**Directions**
Your output should be the lines from the start of the data through the line containing "Descriptions start from", exactly and nothing more.

BEGIN Supplied information

These are the activations of a small neural network, seen along a few directions. Each row is one input.
In each table, some parts of the input vary, and every possible input appears once, in random order.
Descriptions start from the smaller parts, as in this example, which fits no table here: one of 3 separate values, together with either a single point or one of 9 places along a line or (one of 4 places along a line, together with one of 5 places around a ring).
Shared parts are said once, and a part with two or three values counts as separate values.

Other details of the inputs vary at random and push rows far along two fixed directions, the same in every table; ignore that.

Rows:
R1: [  0 -17  21 -21 -29  -9  -3   8   3   9 -33  -2  33]
R2: [  1  -3 -19  10  25  31   2  11   0 -18 -24  10   2]
R3: [ -3 -30  11  -2 -10   3  -9 -12   5   3   3  21  19]
R4: [ -4 -24  14   1 -10   2 -16   3   4   8   9  15  18]
R5: [-8 -4  6  0  5  9 -3 -2  3 -7  1  3 10]
R6: [-3 -3 13  1 -7  8  4  8 -4 -3  7  5  1]
R7: [ 16   2 -18  10  18  30  -4  10   2 -19 -19   2   7]
R8: [  4  29 -18   5  22   2   9  -7   1  -9 -11 -23 -19]
R9: [ -1 -12   4   0 -16 -12 -10   5  -2  12  12  12   5]
R10: [ -3 -17  11  -5  -9   6 -12  -1   1   7  11  10  16]
R11: [  1 -25   0   1 -16   1  -6  -7   0   0   0  17   7]
R12: [ -3  10  11  -5   0 -21  13 -16   3  12  13 -11 -14]
R13: [  3  20  -3  -6   2 -28  -3  -4   0  21  15 -18 -15]
R14: [ -9 -31   9   1 -14 -12  -9  -5   3   9   6  22   9]
R15: [ 10  12 -11   8  10  14   0   1   1 -18 -11  -7   1]
R16: [ -7  43  10 -18  -1 -46  18 -16  -4  33  35 -40 -36]
R17: [ -1  29 -12  -6   9 -46   9 -18   2  29  16 -33 -33]
R18: [  4  16   2  -4 -13 -25  14  -8  -4   8  17 -12 -19]
R19: [  0  32   4 -10  -5 -47  21 -27   0  25  25 -34 -35]
R20: [  7  25 -24   4  26   2   9  -5   1  -1 -10 -22 -19]
R21: [ -7 -18  19  -3 -16   5 -12  -5   1  -1  11  12  19]
R22: [ 19   5  -6  15  15  33   5  11   3 -28 -20   1   4]
R23: [  8   1 -25  19  24  24   0  16   2 -18 -28   3  -5]
R24: [ -3  13  16 -13 -26 -39  10 -13  -7  24  32 -10 -17]
R25: [ -3 -16  14  -4 -28  -2 -11  -3  -3  -1  11  18  14]
R26: [ -6  12  -4  -5 -10 -26   7 -17  -2   8  11 -12 -18]
R27: [  2  15 -21  11  30  26  -2  27  -2 -11 -19  -5  -7]
R28: [ -1   3 -18  12  32  28  -1  24   0 -15 -22   2  -1]
R29: [  4 -20  12  -6 -21   0 -15  -7   1   7  12  16  17]
R30: [-11 -14   3  -7  -4  -3  -3  -1  -2   8   9  10   5]
R31: [ -5  33 -11  -2  22 -13  12 -13   1   3  -1 -25 -22]
R32: [  8  10 -16   4  11  20  -2  14  -6  -9  -9   1  -1]
R33: [ -9  30 -16   0  27   4  11   8  -4  -7  -6 -19 -19]
R34: [  7   6  -8  10   8  16  13   4   1 -16 -14  -1 -11]
R35: [ -1 -20  10  -1 -30  -8  -8  -9  -1  -4  10  18  12]
R36: [  2  -9  12   0 -16   3 -11  -5  -1  -4   8   9  16]
R37: [  4 -30   4   5 -22  -4 -14   3   1   0   4  23  15]
R38: [ -7 -32  15   1  -5   2 -15   1   6   4   5  19  20]
R39: [-11 -28  12   2 -17   4  -6  -9   1  -7   1  25  17]
R40: [ 7 -9 -9  3 -7  5 -3  3 -3 -5 -2 10  5]
R41: [ 16  16 -25  15  29  21  -1  16   4 -16 -22  -8  -4]
R42: [ -2  -4   8 -19 -22  -8   4  17  -3   7 -39  -8  22]
R43: [-4 -5 -2 -3 -1  9 -5  8 -5  3  3  6  4]
R44: [ -4  30  -8   1  25   4  20   8  -4  -4  -3 -19 -23]
R45: [ -9 -21  16  -3 -21   7 -11   1  -3  -3   9  18  16]
R46: [  4   7  -9  14  25  32  13  12   0 -25 -24   3  -5]
R47: [ -9   1   5  -6  -3 -39   0 -18   4  28  19  -9 -11]
R48: [  2  14 -17   4  38  30   2  13   1 -13 -18  -8  -2]
R49: [  8 -13  20   0 -18   7  -5  -2   1  -4   8  12  13]
R50: [-5 -8 18 -3 -4  0  5 -5  3  1 11  4  5]
Each input here is: one of 2 separate values, together with either a single point or (one of 4 places along a line, together with one of 6 places around a ring).
Changing only the choice among 2 separate values turns R27 into R4. The same change can be made to R18. Which row results?
Answer: R22
Changing only the choice among 2 separate values turns R26 into R8. The same change can be made to R46. Which row results?
Answer: R12
Which other rows does R2 become when the choice among 2 separate values takes its other values? List them by row number.
Answer: R3
Which other rows does R32 become when the choice among 2 separate values takes its other values? List them by row number.
Answer: R29
Which other rows does R50 become when the place on the line of 4 takes its other values? List them by row number.
Answer: R5, R38, R48

Rows:
R51: [-10 -23  14  -4 -19  -5 -17  -5  -4  11  24  14  10]
R52: [  6   7 -10   5   8  15   7   2   1 -17 -18  -4  -5]
R53: [  4  21  -7   2  -4  -5   7  -3  -4  -3  -3 -13 -11]
R54: [ -2 -23  10  -7 -28 -13 -15  -4  -4  12   8  11  16]
R55: [ -1  -5  -1  -1  -4 -16  -2  -8   3  13  -3  -1  -5]
R56: [ -3   8  -7   0  21  12  -1  11   5  -6 -19  -6   8]
R57: [ -6   9   0 -14 -18 -48   4 -17  -4  31  39  -9 -22]
R58: [  3 -25   1   9   4  38 -17  19   4 -23 -28  20  34]
R59: [ 10  14  -3   9   6  -9   8   2   3  -1   2 -12 -15]
R60: [  0  10 -10   1   8  -7  14  -9   0  -3  -2 -10 -14]
R61: [ -2  14  -3  10  12  25   3   8  -4 -14  -3  -2  -4]
R62: [ -8 -26  20   2 -18  18 -10  -2   0 -10  10  24  16]
R63: [  2   6 -16   8  17  19   1  14  -3  -8  -1   3  -6]
R64: [  5  12  -6   4   5  16   4   8  -3 -15 -19  -6  -1]
R65: [ -3 -27  12  -6 -17   7 -17  10  -3  -1  -1  22  28]
R66: [  0  12 -12   1   9 -10   1  -6   5   5  -7 -15  -8]
R67: [  3   3 -11   6  16  11   1   8   1  -2 -25  -4  -1]
R68: [ -7  10  -7  -1  14   0   4   5  -2   8   6  -6 -18]
R69: [  1   7 -11   8  23  16  -6   6   1 -11  -3  -2   0]
R70: [ -8  10  -4   2  20  -1   2  -1   0  10   3  -8 -15]
R71: [  4 -21  21  -6 -18  -2  -6 -15   3  10  24  14  14]
R72: [  6 -30  21   7 -24   6  -7   7   5  -5  -5  17  21]
R73: [  3 -28  21  -1 -13  22 -11  -5   4  -1  11  19  22]
R74: [ -8 -21  22 -12 -28 -11  -1  -9   0   5   6  12  14]
R75: [  8 -31  18  10 -24   5  -7   4   6  -7  -2  19  18]
R76: [  3  19  -6  -1  -2  -6   6  -4  -2  -4  -3 -13 -13]
R77: [  5  14 -15  -1   4  -8  -3   1  -5   4  -2 -14 -10]
R78: [ -5  13  -2  -7   6  -7  16  -1  -3   2  -9 -16  -8]
R79: [ -5  14  -6  -4  12  -9   2   1   3   8  -9 -16  -2]
R80: [ -7 -22  23 -14 -37 -24  -1 -18   1  13  13   8   8]
R81: [  0  15 -11   1  13  -4  -3   2  -7   4  11  -8 -11]
R82: [  7   6 -16   9  17  12  -7   4   4 -13 -11  -4   0]
R83: [ -9  10   7 -18 -19 -50  -4 -19  -1  31  23 -22 -11]
R84: [ -9 -27  15   0 -12 -12  -9 -12   3  14  16  21   9]
R85: [  0   5  -8   3  19  11   1  12   0  -2 -24  -3   2]
R86: [  0   6  -9  -2  17  12   4  20  -2  -4 -19   1  -1]
R87: [  1   5 -12   6  16  12  -2   6   5  -6 -22  -8   4]
R88: [  2  10 -14   2  13  -7   6   1  -1   4   3  -2 -17]
R89: [ -4   6  -4  -2  16  15  13  10  -2 -12 -19  -5   2]
R90: [ -1 -35  11   2 -22   8  -1  -8   3  -9  -7  21  19]
R91: [  4  17   4   1   5  -9   9  11   0   3  -5 -17  -9]
R92: [ -3  11  -5  -4   4  -7  15  -4  -3   1 -10 -16 -10]
R93: [  1  10 -11  -3   5  -8   6   6  -3   9 -10 -10 -13]
R94: [ -1 -25   6  -6 -31 -13  -9  -4   0  12  11  15   9]
R95: [  4 -23  21   6 -22 -14  -4  -7   5   4  21  17   8]
R96: [ -3 -23  19  -3 -25  10  -8   2  -1  -9  -5  21  24]
R97: [ -5  17  -5  -9  13  -8  -2   6   0   4  -4 -15  -1]
R98: [-10  11  -2  -1  13   2  13  -5  -2   0   5 -12 -16]
R99: [ -1  15 -11  -7   4  -5   5  12  -5   9  -4 -12  -8]
R100: [ 14 -29  13   1 -18  13 -10  -9   6  -4   4  21  23]
R101: [  2 -23  13   8 -22  11  -8  -5   0 -13   8  28  20]
R102: [ 13 -22  10   2   4  46  -8  17   4 -21 -24  21  36]
R103: [ -6  13  -3  -7  15 -10   5   5   0  11  -9 -10  -7]
R104: [-6  5 -8  8 25 20 -4  5  5 -7 -7 -4 -1]
R105: [  0  15   5   7  11   0   7   7   1   2  10 -13 -16]
R106: [ -5  18   1 -11   7  -5  11   2  -2  -1  -5 -13  -8]
R107: [ -2 -24  11  -4 -25 -15 -16 -12   5   7   9  10  15]
R108: [  1  14 -12   2  15  -8  -3  -4   1   0   6 -10  -9]
R109: [-17  10  11 -15 -11 -42  -5 -21   0  31  39 -18 -17]
R110: [  1 -24   6  -2 -25 -14 -15 -10  -2   8  16  16  11]
R111: [  3   5 -15  11  23  12  -2   1   6 -11  -9   0   0]
R112: [  5   8 -10   7  16  16   7   0   0 -19  -8   2  -6]
R113: [ 18   9  -8   3  11  20   3   2   2  -8 -15  -9   2]
R114: [  4   9 -12   1  12  13  -5  17  -6  -6 -17  -6   4]
R115: [-10  20  15 -18 -28 -46   8 -16  -7  27  25 -18 -12]
R116: [ -3 -16  19  -4 -36 -11  -5  -9  -2   5   7  11  15]
R117: [  4  15   2   9  12  -4   8   5   1   0  10 -10 -15]
R118: [ -3  24   1  -6   2  -4   9   6  -5  -1  -3 -12  -5]
R119: [ 13  17  -5  -1  12   0   6  -8   1   3   8 -11  -9]
R120: [  3 -31  -3  16  10  42  -9  18   2 -22 -16  34  19]
R121: [  9 -32  -8  16   4  37 -10  15   4 -23 -24  33  19]
R122: [ -5  19   2  -4   1 -13   7 -10  -4   4  18  -9 -17]
R123: [  3  15  -8   0   6  -6  10  -9   0  -5   0 -10 -16]
R124: [ -2 -20  29  -5 -24 -14  -3   4   4   8  10  11  15]
R125: [-5 12 -9  3 19 -5  1 -5  4  4  6 -9 -9]
R126: [-12 -22  22  -6 -21  -4  -4 -14   1   4  21  15   6]
R127: [  4 -19  23 -13 -25  -7  -5  -9   2  13   9   7  21]
R128: [  0  10 -11   5  18  -9   3  -5   1   6   0  -4 -14]
R129: [  4   4 -17  10  19  11  -3   0   7 -10 -14  -3   0]
R130: [ -2  22  -3   4   6  -1   8  -3  -5  -3  11  -8 -13]
R131: [-11 -15  28 -18 -35 -23  -4 -10  -1  11  18  12  13]
R132: [ -2   4  -8   8  20  18  12   2  -1 -15  -7   0  -5]
R133: [  2  13 -14  -4   1  -6   4   9  -4   8  -5 -13 -10]
R134: [  6   2 -15  11  20  10   0   3   3  -6 -17   2  -5]
R135: [ -1  11  -8   2  12  -6  15  -9  -1  -4   3  -8 -15]
R136: [  9 -32  -7  14   0  37 -10  17   3 -22 -29  29  21]
R137: [ -3  16  -3  -1  12  -2  10  -6  -2  -3   8  -8 -16]
R138: [  4  15 -15   2  12  -6  -3   0  -5   1   8  -7 -11]
R139: [  8   5 -21   8  11  14   0  12  -1  -9  -9   2  -6]
R140: [-15   9   6 -16 -17 -39   2 -13  -5  35  41 -13 -23]
R141: [  6  12  -9   9  12  17   4   3  -1 -20  -6   2  -5]
R142: [  2   5 -11   1  14  12   4  18  -2  -3 -21  -1  -1]
R143: [  3 -26  12   4 -24  10  -9  -7   3 -14   2  26  17]
R144: [-12  12   7 -25 -21 -48   5  -6  -6  35  29 -15 -14]
R145: [ 15  10  -5   0  11  20   3   5   1  -6 -17 -11   5]
R146: [  4  21  -8   5   0  -5   7  -5  -3  -5   2  -9 -12]
What is each input in this table made of?
Answer: one of 8 places along a line, together with either one of 2 separate values or one of 4 places along a line or one of 6 places around a ring
Changing only the place on the line of 8 turns R77 into R138. The same change can be made to R107. Which row results?
Answer: R108
Changing only the place on the line of 8 turns R82 into R83. The same change can be made to R123. Which row results?
Answer: R80
Changing only the place on the line of 8 turns R86 into R120. The same change can be made to R144. Which row results?
Answer: R63
List by row number the other rows that have the place on the line of 8 in common with R78.
Answer: R58, R74, R79, R85, R91, R96, R99, R114, R115, R127, R142
Which other rows does R82 become when the place on the ring of 6 takes its other values? List them by row number.
Answer: R110, R121, R129, R134, R139
Which other rows does R67 become when the place on the ring of 6 takes its other values? List them by row number.
Answer: R54, R83, R87, R93, R133
Which other rows does R60 become when the place on the line of 8 takes its other values? List them by row number.
Answer: R78, R89, R90, R92, R98, R132, R135
Which other rows does R145 become when the choice among 2 separate values takes its other values? List them by row number.
Answer: R72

END Supplied information

**Expected answer**
These are the activations of a small neural network, seen along a few directions. Each row is one input.
In each table, some parts of the input vary, and every possible input appears once, in random order.
Descriptions start from the smaller parts, as in this example, which fits no table here: one of 3 separate values, together with either a single point or one of 9 places along a line or (one of 4 places along a line, together with one of 5 places around a ring).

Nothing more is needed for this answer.